§ **Activity**
Wherever "rows" shows up in the records below, copy the whole line.

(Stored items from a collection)
....................
These are the activations of a small network on made-up records, seen along a few directions, one row for each record.
Records have a field called VEL. Each example row is followed by its value.
The largest differences between rows may come from other fields.
In the rows, zero is written as 500.
Strong random noise was added to every row along 3 fixed directions; ignore it. To show where, here is one row again and again, with new noise each time:
[338 651 684 607 639 494 387 622 266 313 421 299 393 447 596 538 532 415
 633 493 550 396 561 326]
[585 453 510 593 637 615 454 537 371 518 579 363 447 513 399 664 516 651
 441 571 421 608 576 259]
[538 454 532 604 658 688 476 561 325 523 626 347 421 511 408 721 578 687
 484 573 456 624 564 216]
[476 505 443 587 284 528 464 507 641 527 687 442 345 319 388 367 536 598
 602 489 327 489 681 625]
....................
§ **Exercise result**
The largest differences between rows may come from other fields.
In the rows, zero is written as 500.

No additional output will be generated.